◆ Assignment ◆
The answer should be one number: the count of lines in the listing below with "places" in them.

*** Opening of Data records ***

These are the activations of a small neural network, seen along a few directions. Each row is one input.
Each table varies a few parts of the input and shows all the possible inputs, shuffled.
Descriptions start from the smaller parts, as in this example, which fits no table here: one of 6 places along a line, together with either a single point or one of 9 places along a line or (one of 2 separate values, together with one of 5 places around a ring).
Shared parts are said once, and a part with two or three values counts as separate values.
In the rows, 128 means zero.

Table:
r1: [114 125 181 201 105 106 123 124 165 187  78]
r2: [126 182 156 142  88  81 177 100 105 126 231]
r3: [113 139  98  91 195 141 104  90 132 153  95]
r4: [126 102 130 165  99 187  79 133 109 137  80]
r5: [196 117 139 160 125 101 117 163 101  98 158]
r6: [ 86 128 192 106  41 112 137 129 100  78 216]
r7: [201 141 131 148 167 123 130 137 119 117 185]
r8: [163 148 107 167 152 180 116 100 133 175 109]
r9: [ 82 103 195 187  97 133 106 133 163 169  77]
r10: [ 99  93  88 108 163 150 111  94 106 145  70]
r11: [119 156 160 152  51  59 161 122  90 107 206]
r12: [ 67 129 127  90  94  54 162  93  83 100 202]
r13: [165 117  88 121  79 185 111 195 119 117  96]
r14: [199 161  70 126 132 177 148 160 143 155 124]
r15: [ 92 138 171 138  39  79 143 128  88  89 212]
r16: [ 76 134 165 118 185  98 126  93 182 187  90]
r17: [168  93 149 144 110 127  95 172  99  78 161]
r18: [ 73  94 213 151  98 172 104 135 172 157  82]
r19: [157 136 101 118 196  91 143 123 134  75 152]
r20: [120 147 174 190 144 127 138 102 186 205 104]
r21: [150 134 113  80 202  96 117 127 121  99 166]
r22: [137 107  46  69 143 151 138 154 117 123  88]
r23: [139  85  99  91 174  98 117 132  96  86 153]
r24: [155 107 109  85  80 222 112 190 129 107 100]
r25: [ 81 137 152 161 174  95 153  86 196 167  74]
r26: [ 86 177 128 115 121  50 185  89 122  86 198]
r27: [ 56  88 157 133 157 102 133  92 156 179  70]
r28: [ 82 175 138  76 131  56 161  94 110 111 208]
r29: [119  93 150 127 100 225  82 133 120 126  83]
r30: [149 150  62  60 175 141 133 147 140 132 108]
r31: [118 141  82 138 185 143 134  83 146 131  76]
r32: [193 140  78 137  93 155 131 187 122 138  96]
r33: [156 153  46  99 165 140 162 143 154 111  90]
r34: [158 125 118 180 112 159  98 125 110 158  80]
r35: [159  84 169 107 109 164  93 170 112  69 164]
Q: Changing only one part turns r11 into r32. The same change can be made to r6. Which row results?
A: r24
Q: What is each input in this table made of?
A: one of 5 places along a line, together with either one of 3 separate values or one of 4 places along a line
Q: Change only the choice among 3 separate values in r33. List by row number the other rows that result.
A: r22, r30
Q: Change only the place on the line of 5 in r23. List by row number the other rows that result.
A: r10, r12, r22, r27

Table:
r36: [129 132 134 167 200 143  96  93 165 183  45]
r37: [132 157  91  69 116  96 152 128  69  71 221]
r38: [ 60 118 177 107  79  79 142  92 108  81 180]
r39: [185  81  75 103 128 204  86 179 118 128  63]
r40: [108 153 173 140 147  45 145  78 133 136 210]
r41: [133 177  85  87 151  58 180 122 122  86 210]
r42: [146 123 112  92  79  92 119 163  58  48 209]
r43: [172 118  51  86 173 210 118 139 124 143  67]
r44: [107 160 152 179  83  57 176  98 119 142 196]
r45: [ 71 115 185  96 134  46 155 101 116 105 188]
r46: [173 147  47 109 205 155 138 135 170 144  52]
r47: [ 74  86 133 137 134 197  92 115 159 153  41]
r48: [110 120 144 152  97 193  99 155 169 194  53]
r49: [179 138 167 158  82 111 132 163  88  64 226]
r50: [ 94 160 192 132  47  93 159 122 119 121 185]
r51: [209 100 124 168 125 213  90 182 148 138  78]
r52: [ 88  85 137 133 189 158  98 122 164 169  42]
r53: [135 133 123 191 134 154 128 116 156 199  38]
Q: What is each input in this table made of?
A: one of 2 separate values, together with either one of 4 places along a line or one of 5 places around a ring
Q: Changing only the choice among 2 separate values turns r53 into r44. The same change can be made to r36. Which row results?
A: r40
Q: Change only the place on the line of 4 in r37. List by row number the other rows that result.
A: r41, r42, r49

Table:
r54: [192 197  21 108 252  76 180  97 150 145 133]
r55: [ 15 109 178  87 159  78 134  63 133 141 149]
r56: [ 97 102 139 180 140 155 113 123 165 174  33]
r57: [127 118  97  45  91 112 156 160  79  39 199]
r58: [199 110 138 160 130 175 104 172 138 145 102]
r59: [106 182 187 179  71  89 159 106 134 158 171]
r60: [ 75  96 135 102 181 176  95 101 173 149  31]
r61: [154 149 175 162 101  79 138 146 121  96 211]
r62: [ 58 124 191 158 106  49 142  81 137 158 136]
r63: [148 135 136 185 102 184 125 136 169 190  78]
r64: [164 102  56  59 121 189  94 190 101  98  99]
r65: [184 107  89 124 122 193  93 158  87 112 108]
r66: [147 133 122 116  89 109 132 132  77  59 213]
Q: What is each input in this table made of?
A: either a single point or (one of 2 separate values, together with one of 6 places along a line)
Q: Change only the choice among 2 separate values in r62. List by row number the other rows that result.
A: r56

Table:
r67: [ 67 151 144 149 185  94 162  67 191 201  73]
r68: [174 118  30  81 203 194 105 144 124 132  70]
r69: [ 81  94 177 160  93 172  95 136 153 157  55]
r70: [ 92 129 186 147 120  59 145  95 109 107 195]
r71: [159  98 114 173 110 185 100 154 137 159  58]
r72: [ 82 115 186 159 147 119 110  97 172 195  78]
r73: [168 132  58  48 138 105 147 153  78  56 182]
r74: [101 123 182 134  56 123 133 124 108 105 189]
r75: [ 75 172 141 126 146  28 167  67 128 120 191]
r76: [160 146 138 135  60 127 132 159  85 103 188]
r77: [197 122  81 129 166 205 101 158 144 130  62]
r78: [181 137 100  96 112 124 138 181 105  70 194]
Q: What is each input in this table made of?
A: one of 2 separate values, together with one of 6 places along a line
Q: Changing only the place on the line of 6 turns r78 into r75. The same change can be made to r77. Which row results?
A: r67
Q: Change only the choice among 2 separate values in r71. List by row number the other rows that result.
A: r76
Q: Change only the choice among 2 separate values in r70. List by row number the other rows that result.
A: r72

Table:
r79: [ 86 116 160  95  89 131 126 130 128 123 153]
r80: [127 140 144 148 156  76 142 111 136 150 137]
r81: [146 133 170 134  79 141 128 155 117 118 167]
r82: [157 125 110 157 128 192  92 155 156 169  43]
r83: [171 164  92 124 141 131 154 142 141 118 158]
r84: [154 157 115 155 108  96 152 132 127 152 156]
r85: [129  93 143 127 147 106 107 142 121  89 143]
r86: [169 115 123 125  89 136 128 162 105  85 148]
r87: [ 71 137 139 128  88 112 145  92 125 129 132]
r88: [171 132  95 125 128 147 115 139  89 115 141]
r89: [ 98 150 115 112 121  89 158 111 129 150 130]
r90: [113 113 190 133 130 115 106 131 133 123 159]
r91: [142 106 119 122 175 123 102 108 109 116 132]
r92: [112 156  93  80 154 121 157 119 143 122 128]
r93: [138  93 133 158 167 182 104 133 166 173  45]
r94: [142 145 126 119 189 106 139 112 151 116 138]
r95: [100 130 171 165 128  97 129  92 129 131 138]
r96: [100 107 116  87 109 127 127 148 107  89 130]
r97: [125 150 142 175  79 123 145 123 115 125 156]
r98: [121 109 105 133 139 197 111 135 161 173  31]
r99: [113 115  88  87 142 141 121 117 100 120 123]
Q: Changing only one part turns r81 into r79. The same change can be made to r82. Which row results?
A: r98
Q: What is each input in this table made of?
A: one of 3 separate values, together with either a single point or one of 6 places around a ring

*** Close of Data records ***

◆ Exercise result ◆
6